| TASK INSTRUCTIONS |
Would you give the records below again, exactly and completely?

| Stored data entries |
:::::

Here is a tiny trained network, its code and every weight. The questions are about switching its units off for an input and a target symbol, where a switched-off unit gives its printed mean instead of its output.

import numpy as np


def w(rows, s, z=0):
    codes = np.array(rows[::2]) - 128.0
    scale = np.full(codes.shape[1], s)
    scale[-1] = z or s
    return codes * scale


def norm(h):
    return h / np.sqrt((h * h).mean(-1, keepdims=True) + 1e-5)


def softmax(a):
    e = np.exp(a - a.max(-1, keepdims=True))
    return e / e.sum(-1, keepdims=True)


def log_softmax(a):
    a = a - a.max(-1, keepdims=True)
    return a - np.log(np.exp(a).sum(-1, keepdims=True))


def net(x, mask):
    ids = ['ΘΣΨεμτφ'.index(c) for c in x.split()]
    T = len(ids)
    res = E[ids] + P[:T]
    u = 0
    for l in range(3):
        r = norm(res)
        for j in range(3):
            rows = slice(2 * j, 2 * j + 2)
            q, k, v = (r @ M[l][rows].T for M in (Q, K, V))
            z = softmax(np.where(np.tri(T) > 0, q @ k.T / 2**0.5, -1e9)) @ v
            o = O[l][rows]
            res = res + np.where(mask[u + j], z, o[:, -1]) @ o[:, :-1]
        u += 3
    return log_softmax(norm(res)[-1] @ U[:, :-1].T + U[:, -1])


Q, K, V, O = {}, {}, {}, {}
E = w([
[49,162,194],'Θ',
[135,117,133],'Σ',
[38,167,197],'Ψ',
[130,118,133],'ε',
[133,122,131],'μ',
[116,141,80],'τ',
[2,199,137],'φ',
],0.00066)
P = w([
[142,106,125],'0',
[151,199,104],'1',
[202,132,162],'2',
[154,13,195],'3',
[124,104,86],'4',
[153,253,18],'5',
[139,116,125],'6',
[159,32,209],'7',
[228,62,97],'8',
[145,16,186],'9',
],0.0015)
Q[0] = w([
[108,87,32],'L0H0',
[71,20,111],'L0H0',
[119,109,253],'L0H1',
[167,135,179],'L0H1',
[66,181,110],'L0H2',
[82,226,126],'L0H2',
],0.0054)
K[0] = w([
[109,233,117],'L0H0',
[3,188,168],'L0H0',
[95,131,2],'L0H1',
[73,173,82],'L0H1',
[113,82,206],'L0H2',
[63,90,205],'L0H2',
],0.0057)
V[0] = w([
[167,86,82],'L0H0',
[96,81,251],'L0H0',
[79,181,130],'L0H1',
[86,171,128],'L0H1',
[128,105,89],'L0H2',
[126,67,254],'L0H2',
],0.0028)
O[0] = w([
[123,97,42,80],'L0H0',
[179,238,97,136],'L0H0',
[77,16,91,171],'L0H1',
[95,18,73,164],'L0H1',
[94,173,77,128],'L0H2',
[56,153,251,1],'L0H2',
],0.0019,0.00028)
Q[1] = w([
[239,90,47],'L1H0',
[84,85,230],'L1H0',
[59,75,193],'L1H1',
[86,254,110],'L1H1',
[118,174,89],'L1H2',
[174,45,192],'L1H2',
],0.007)
K[1] = w([
[13,116,231],'L1H0',
[98,150,1],'L1H0',
[9,168,165],'L1H1',
[161,58,230],'L1H1',
[178,112,99],'L1H2',
[60,124,123],'L1H2',
],0.0069)
V[1] = w([
[124,69,223],'L1H0',
[118,39,64],'L1H0',
[71,21,60],'L1H1',
[161,16,194],'L1H1',
[219,92,173],'L1H2',
[254,87,139],'L1H2',
],0.0036)
O[1] = w([
[154,24,204,102],'L1H0',
[25,120,109,124],'L1H0',
[103,34,50,117],'L1H1',
[67,2,209,2],'L1H1',
[208,236,95,78],'L1H2',
[226,219,58,59],'L1H2',
],0.0033,0.00098)
Q[2] = w([
[214,189,71],'L2H0',
[75,96,166],'L2H0',
[124,78,27],'L2H1',
[113,86,69],'L2H1',
[211,5,148],'L2H2',
[3,222,10],'L2H2',
],0.0046)
K[2] = w([
[79,22,113],'L2H0',
[180,184,133],'L2H0',
[105,165,39],'L2H1',
[138,166,49],'L2H1',
[29,191,108],'L2H2',
[253,26,232],'L2H2',
],0.0046)
V[2] = w([
[75,42,101],'L2H0',
[135,68,115],'L2H0',
[77,29,140],'L2H1',
[161,96,251],'L2H1',
[89,167,102],'L2H2',
[123,106,72],'L2H2',
],0.0023)
O[2] = w([
[205,233,159,36],'L2H0',
[208,180,136,60],'L2H0',
[182,226,121,5],'L2H1',
[80,180,3,58],'L2H1',
[162,117,40,184],'L2H2',
[148,179,127,112],'L2H2',
],0.0019,0.00025)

:::::

| SOLUTION TO THE EXERCISE |
Here is a tiny trained network, its code and every weight. The questions are about switching its units off for an input and a target symbol, where a switched-off unit gives its printed mean instead of its output.

import numpy as np


def w(rows, s, z=0):
    codes = np.array(rows[::2]) - 128.0
    scale = np.full(codes.shape[1], s)
    scale[-1] = z or s
    return codes * scale


def norm(h):
    return h / np.sqrt((h * h).mean(-1, keepdims=True) + 1e-5)


def softmax(a):
    e = np.exp(a - a.max(-1, keepdims=True))
    return e / e.sum(-1, keepdims=True)


def log_softmax(a):
    a = a - a.max(-1, keepdims=True)
    return a - np.log(np.exp(a).sum(-1, keepdims=True))


def net(x, mask):
    ids = ['ΘΣΨεμτφ'.index(c) for c in x.split()]
    T = len(ids)
    res = E[ids] + P[:T]
    u = 0
    for l in range(3):
        r = norm(res)
        for j in range(3):
            rows = slice(2 * j, 2 * j + 2)
            q, k, v = (r @ M[l][rows].T for M in (Q, K, V))
            z = softmax(np.where(np.tri(T) > 0, q @ k.T / 2**0.5, -1e9)) @ v
            o = O[l][rows]
            res = res + np.where(mask[u + j], z, o[:, -1]) @ o[:, :-1]
        u += 3
    return log_softmax(norm(res)[-1] @ U[:, :-1].T + U[:, -1])


Q, K, V, O = {}, {}, {}, {}
E = w([
[49,162,194],'Θ',
[135,117,133],'Σ',
[38,167,197],'Ψ',
[130,118,133],'ε',
[133,122,131],'μ',
[116,141,80],'τ',
[2,199,137],'φ',
],0.00066)
P = w([
[142,106,125],'0',
[151,199,104],'1',
[202,132,162],'2',
[154,13,195],'3',
[124,104,86],'4',
[153,253,18],'5',
[139,116,125],'6',
[159,32,209],'7',
[228,62,97],'8',
[145,16,186],'9',
],0.0015)
Q[0] = w([
[108,87,32],'L0H0',
[71,20,111],'L0H0',
[119,109,253],'L0H1',
[167,135,179],'L0H1',
[66,181,110],'L0H2',
[82,226,126],'L0H2',
],0.0054)
K[0] = w([
[109,233,117],'L0H0',
[3,188,168],'L0H0',
[95,131,2],'L0H1',
[73,173,82],'L0H1',
[113,82,206],'L0H2',
[63,90,205],'L0H2',
],0.0057)
V[0] = w([
[167,86,82],'L0H0',
[96,81,251],'L0H0',
[79,181,130],'L0H1',
[86,171,128],'L0H1',
[128,105,89],'L0H2',
[126,67,254],'L0H2',
],0.0028)
O[0] = w([
[123,97,42,80],'L0H0',
[179,238,97,136],'L0H0',
[77,16,91,171],'L0H1',
[95,18,73,164],'L0H1',
[94,173,77,128],'L0H2',
[56,153,251,1],'L0H2',
],0.0019,0.00028)
Q[1] = w([
[239,90,47],'L1H0',
[84,85,230],'L1H0',
[59,75,193],'L1H1',
[86,254,110],'L1H1',
[118,174,89],'L1H2',
[174,45,192],'L1H2',
],0.007)
K[1] = w([
[13,116,231],'L1H0',
[98,150,1],'L1H0',
[9,168,165],'L1H1',
[161,58,230],'L1H1',
[178,112,99],'L1H2',
[60,124,123],'L1H2',
],0.0069)
V[1] = w([
[124,69,223],'L1H0',
[118,39,64],'L1H0',
[71,21,60],'L1H1',
[161,16,194],'L1H1',
[219,92,173],'L1H2',
[254,87,139],'L1H2',
],0.0036)
O[1] = w([
[154,24,204,102],'L1H0',
[25,120,109,124],'L1H0',
[103,34,50,117],'L1H1',
[67,2,209,2],'L1H1',
[208,236,95,78],'L1H2',
[226,219,58,59],'L1H2',
],0.0033,0.00098)
Q[2] = w([
[214,189,71],'L2H0',
[75,96,166],'L2H0',
[124,78,27],'L2H1',
[113,86,69],'L2H1',
[211,5,148],'L2H2',
[3,222,10],'L2H2',
],0.0046)
K[2] = w([
[79,22,113],'L2H0',
[180,184,133],'L2H0',
[105,165,39],'L2H1',
[138,166,49],'L2H1',
[29,191,108],'L2H2',
[253,26,232],'L2H2',
],0.0046)
V[2] = w([
[75,42,101],'L2H0',
[135,68,115],'L2H0',
[77,29,140],'L2H1',
[161,96,251],'L2H1',
[89,167,102],'L2H2',
[123,106,72],'L2H2',
],0.0023)
O[2] = w([
[205,233,159,36],'L2H0',
[208,180,136,60],'L2H0',
[182,226,121,5],'L2H1',
[80,180,3,58],'L2H1',
[162,117,40,184],'L2H2',
[148,179,127,112],'L2H2',
],0.0019,0.00025)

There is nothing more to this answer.